Stored entries:
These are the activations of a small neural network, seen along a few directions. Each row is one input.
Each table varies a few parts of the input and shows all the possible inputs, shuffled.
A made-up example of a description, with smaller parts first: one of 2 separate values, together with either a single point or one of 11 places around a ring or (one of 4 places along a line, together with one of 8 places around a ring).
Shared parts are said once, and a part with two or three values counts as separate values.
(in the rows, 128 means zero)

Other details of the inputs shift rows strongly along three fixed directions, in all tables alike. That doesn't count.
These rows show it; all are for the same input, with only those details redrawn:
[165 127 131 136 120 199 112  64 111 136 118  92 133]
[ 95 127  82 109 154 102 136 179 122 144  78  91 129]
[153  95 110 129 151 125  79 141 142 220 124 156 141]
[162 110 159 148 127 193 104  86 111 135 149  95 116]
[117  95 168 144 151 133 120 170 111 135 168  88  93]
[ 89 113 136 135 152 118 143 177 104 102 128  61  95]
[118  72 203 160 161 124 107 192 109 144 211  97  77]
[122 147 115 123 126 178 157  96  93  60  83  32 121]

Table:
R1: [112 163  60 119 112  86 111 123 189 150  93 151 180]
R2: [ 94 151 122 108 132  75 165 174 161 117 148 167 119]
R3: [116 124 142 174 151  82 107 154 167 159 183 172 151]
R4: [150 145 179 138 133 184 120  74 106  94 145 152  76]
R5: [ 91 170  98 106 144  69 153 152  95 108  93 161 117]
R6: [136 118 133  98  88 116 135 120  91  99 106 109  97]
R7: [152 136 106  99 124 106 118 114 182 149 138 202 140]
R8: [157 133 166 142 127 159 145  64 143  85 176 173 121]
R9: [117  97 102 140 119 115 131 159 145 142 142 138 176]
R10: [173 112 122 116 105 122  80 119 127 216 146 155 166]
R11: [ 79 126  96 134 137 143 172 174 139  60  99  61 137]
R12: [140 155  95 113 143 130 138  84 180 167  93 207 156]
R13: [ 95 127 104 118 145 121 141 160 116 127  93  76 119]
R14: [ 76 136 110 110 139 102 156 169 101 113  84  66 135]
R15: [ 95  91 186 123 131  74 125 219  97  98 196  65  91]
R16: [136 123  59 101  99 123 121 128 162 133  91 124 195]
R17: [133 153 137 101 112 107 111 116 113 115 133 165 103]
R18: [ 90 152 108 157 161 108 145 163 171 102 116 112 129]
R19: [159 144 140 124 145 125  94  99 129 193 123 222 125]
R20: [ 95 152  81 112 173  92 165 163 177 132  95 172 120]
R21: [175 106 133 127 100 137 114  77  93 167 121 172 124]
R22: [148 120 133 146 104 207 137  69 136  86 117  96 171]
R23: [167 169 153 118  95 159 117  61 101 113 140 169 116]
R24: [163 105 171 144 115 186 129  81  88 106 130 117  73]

Your objective: Look above for the line holding "R13: [ 95 127". Print it and every line after it, exactly, through the line holding "R18: [ 90 152".

Task output:
R13: [ 95 127 104 118 145 121 141 160 116 127  93  76 119]
R14: [ 76 136 110 110 139 102 156 169 101 113  84  66 135]
R15: [ 95  91 186 123 131  74 125 219  97  98 196  65  91]
R16: [136 123  59 101  99 123 121 128 162 133  91 124 195]
R17: [133 153 137 101 112 107 111 116 113 115 133 165 103]
R18: [ 90 152 108 157 161 108 145 163 171 102 116 112 129]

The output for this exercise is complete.